Could you write out each of the records below exactly?

----

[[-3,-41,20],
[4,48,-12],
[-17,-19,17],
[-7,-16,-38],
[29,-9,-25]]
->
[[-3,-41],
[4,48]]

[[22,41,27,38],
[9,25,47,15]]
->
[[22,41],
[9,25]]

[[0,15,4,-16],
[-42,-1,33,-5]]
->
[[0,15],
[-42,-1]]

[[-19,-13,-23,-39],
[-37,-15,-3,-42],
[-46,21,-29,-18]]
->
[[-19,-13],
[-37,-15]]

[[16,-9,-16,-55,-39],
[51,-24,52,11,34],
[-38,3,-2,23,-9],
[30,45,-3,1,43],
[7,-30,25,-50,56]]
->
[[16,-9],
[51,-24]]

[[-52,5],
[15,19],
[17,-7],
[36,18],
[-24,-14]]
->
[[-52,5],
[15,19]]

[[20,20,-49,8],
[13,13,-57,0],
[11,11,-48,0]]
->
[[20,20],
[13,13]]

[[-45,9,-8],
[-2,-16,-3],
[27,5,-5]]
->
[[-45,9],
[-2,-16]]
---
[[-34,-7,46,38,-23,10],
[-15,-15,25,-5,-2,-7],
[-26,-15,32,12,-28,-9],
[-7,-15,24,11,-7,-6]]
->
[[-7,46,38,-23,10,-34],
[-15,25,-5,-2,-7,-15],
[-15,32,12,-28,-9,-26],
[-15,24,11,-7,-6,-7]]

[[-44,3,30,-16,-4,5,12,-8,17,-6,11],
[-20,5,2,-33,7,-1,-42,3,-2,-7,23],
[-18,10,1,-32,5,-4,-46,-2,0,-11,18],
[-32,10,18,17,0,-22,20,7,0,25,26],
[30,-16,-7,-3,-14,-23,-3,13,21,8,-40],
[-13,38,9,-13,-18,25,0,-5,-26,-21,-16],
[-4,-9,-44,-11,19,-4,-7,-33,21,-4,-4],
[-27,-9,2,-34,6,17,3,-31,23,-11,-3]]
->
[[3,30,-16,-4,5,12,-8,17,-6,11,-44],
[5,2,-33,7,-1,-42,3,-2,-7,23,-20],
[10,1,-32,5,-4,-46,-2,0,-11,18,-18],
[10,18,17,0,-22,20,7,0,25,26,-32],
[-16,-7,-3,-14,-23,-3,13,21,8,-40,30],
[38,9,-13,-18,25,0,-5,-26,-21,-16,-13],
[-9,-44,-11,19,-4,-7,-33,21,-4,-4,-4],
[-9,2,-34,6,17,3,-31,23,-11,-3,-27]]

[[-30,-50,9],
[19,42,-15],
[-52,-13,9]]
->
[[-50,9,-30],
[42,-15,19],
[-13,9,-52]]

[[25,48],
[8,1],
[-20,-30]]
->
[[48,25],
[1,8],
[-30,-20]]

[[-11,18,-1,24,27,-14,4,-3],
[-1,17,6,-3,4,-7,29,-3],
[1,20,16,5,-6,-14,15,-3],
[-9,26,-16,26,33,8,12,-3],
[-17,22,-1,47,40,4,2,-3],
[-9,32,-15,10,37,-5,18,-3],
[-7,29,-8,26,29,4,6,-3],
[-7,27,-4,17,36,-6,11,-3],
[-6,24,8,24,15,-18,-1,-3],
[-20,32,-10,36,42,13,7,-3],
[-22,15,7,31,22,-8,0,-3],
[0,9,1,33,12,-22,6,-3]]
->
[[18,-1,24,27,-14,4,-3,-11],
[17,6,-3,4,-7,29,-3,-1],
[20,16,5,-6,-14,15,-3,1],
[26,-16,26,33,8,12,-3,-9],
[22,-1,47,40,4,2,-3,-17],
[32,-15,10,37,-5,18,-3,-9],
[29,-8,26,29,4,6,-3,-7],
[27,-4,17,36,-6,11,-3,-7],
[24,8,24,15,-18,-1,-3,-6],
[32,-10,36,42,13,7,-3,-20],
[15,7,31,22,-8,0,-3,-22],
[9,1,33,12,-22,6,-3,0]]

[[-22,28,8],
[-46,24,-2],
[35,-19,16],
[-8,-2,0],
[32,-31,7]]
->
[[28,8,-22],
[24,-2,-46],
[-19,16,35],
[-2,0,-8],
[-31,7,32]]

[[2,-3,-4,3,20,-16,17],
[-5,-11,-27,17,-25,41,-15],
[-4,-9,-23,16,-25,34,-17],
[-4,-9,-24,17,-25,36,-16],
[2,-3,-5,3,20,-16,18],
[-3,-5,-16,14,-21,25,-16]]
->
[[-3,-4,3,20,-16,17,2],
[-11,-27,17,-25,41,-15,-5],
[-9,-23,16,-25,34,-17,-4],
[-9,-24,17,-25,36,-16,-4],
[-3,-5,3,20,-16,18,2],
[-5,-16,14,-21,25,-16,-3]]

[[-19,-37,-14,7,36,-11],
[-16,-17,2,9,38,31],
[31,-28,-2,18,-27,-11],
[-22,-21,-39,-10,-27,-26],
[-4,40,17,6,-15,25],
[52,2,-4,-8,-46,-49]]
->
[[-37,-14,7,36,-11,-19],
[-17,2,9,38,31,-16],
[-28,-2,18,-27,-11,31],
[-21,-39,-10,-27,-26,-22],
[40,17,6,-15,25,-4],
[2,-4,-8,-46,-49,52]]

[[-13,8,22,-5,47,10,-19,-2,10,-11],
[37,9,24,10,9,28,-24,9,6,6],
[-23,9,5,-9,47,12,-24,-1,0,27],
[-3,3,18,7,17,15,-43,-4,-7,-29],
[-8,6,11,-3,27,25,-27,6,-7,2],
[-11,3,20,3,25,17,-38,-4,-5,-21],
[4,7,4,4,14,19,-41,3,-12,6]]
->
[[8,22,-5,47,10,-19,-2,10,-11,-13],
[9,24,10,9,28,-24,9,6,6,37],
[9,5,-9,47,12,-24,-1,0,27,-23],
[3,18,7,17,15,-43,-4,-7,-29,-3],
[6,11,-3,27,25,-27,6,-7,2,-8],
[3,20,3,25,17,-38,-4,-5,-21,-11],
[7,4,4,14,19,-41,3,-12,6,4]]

----

ANSWER FOR THE TASK
[[-3,-41,20],
[4,48,-12],
[-17,-19,17],
[-7,-16,-38],
[29,-9,-25]]
->
[[-3,-41],
[4,48]]

[[22,41,27,38],
[9,25,47,15]]
->
[[22,41],
[9,25]]

[[0,15,4,-16],
[-42,-1,33,-5]]
->
[[0,15],
[-42,-1]]

[[-19,-13,-23,-39],
[-37,-15,-3,-42],
[-46,21,-29,-18]]
->
[[-19,-13],
[-37,-15]]

[[16,-9,-16,-55,-39],
[51,-24,52,11,34],
[-38,3,-2,23,-9],
[30,45,-3,1,43],
[7,-30,25,-50,56]]
->
[[16,-9],
[51,-24]]

[[-52,5],
[15,19],
[17,-7],
[36,18],
[-24,-14]]
->
[[-52,5],
[15,19]]

[[20,20,-49,8],
[13,13,-57,0],
[11,11,-48,0]]
->
[[20,20],
[13,13]]

[[-45,9,-8],
[-2,-16,-3],
[27,5,-5]]
->
[[-45,9],
[-2,-16]]
---
[[-34,-7,46,38,-23,10],
[-15,-15,25,-5,-2,-7],
[-26,-15,32,12,-28,-9],
[-7,-15,24,11,-7,-6]]
->
[[-7,46,38,-23,10,-34],
[-15,25,-5,-2,-7,-15],
[-15,32,12,-28,-9,-26],
[-15,24,11,-7,-6,-7]]

[[-44,3,30,-16,-4,5,12,-8,17,-6,11],
[-20,5,2,-33,7,-1,-42,3,-2,-7,23],
[-18,10,1,-32,5,-4,-46,-2,0,-11,18],
[-32,10,18,17,0,-22,20,7,0,25,26],
[30,-16,-7,-3,-14,-23,-3,13,21,8,-40],
[-13,38,9,-13,-18,25,0,-5,-26,-21,-16],
[-4,-9,-44,-11,19,-4,-7,-33,21,-4,-4],
[-27,-9,2,-34,6,17,3,-31,23,-11,-3]]
->
[[3,30,-16,-4,5,12,-8,17,-6,11,-44],
[5,2,-33,7,-1,-42,3,-2,-7,23,-20],
[10,1,-32,5,-4,-46,-2,0,-11,18,-18],
[10,18,17,0,-22,20,7,0,25,26,-32],
[-16,-7,-3,-14,-23,-3,13,21,8,-40,30],
[38,9,-13,-18,25,0,-5,-26,-21,-16,-13],
[-9,-44,-11,19,-4,-7,-33,21,-4,-4,-4],
[-9,2,-34,6,17,3,-31,23,-11,-3,-27]]

[[-30,-50,9],
[19,42,-15],
[-52,-13,9]]
->
[[-50,9,-30],
[42,-15,19],
[-13,9,-52]]

[[25,48],
[8,1],
[-20,-30]]
->
[[48,25],
[1,8],
[-30,-20]]

[[-11,18,-1,24,27,-14,4,-3],
[-1,17,6,-3,4,-7,29,-3],
[1,20,16,5,-6,-14,15,-3],
[-9,26,-16,26,33,8,12,-3],
[-17,22,-1,47,40,4,2,-3],
[-9,32,-15,10,37,-5,18,-3],
[-7,29,-8,26,29,4,6,-3],
[-7,27,-4,17,36,-6,11,-3],
[-6,24,8,24,15,-18,-1,-3],
[-20,32,-10,36,42,13,7,-3],
[-22,15,7,31,22,-8,0,-3],
[0,9,1,33,12,-22,6,-3]]
->
[[18,-1,24,27,-14,4,-3,-11],
[17,6,-3,4,-7,29,-3,-1],
[20,16,5,-6,-14,15,-3,1],
[26,-16,26,33,8,12,-3,-9],
[22,-1,47,40,4,2,-3,-17],
[32,-15,10,37,-5,18,-3,-9],
[29,-8,26,29,4,6,-3,-7],
[27,-4,17,36,-6,11,-3,-7],
[24,8,24,15,-18,-1,-3,-6],
[32,-10,36,42,13,7,-3,-20],
[15,7,31,22,-8,0,-3,-22],
[9,1,33,12,-22,6,-3,0]]

[[-22,28,8],
[-46,24,-2],
[35,-19,16],
[-8,-2,0],
[32,-31,7]]
->
[[28,8,-22],
[24,-2,-46],
[-19,16,35],
[-2,0,-8],
[-31,7,32]]

[[2,-3,-4,3,20,-16,17],
[-5,-11,-27,17,-25,41,-15],
[-4,-9,-23,16,-25,34,-17],
[-4,-9,-24,17,-25,36,-16],
[2,-3,-5,3,20,-16,18],
[-3,-5,-16,14,-21,25,-16]]
->
[[-3,-4,3,20,-16,17,2],
[-11,-27,17,-25,41,-15,-5],
[-9,-23,16,-25,34,-17,-4],
[-9,-24,17,-25,36,-16,-4],
[-3,-5,3,20,-16,18,2],
[-5,-16,14,-21,25,-16,-3]]

[[-19,-37,-14,7,36,-11],
[-16,-17,2,9,38,31],
[31,-28,-2,18,-27,-11],
[-22,-21,-39,-10,-27,-26],
[-4,40,17,6,-15,25],
[52,2,-4,-8,-46,-49]]
->
[[-37,-14,7,36,-11,-19],
[-17,2,9,38,31,-16],
[-28,-2,18,-27,-11,31],
[-21,-39,-10,-27,-26,-22],
[40,17,6,-15,25,-4],
[2,-4,-8,-46,-49,52]]

[[-13,8,22,-5,47,10,-19,-2,10,-11],
[37,9,24,10,9,28,-24,9,6,6],
[-23,9,5,-9,47,12,-24,-1,0,27],
[-3,3,18,7,17,15,-43,-4,-7,-29],
[-8,6,11,-3,27,25,-27,6,-7,2],
[-11,3,20,3,25,17,-38,-4,-5,-21],
[4,7,4,4,14,19,-41,3,-12,6]]
->
[[8,22,-5,47,10,-19,-2,10,-11,-13],
[9,24,10,9,28,-24,9,6,6,37],
[9,5,-9,47,12,-24,-1,0,27,-23],
[3,18,7,17,15,-43,-4,-7,-29,-3],
[6,11,-3,27,25,-27,6,-7,2,-8],
[3,20,3,25,17,-38,-4,-5,-21,-11],
[7,4,4,14,19,-41,3,-12,6,4]]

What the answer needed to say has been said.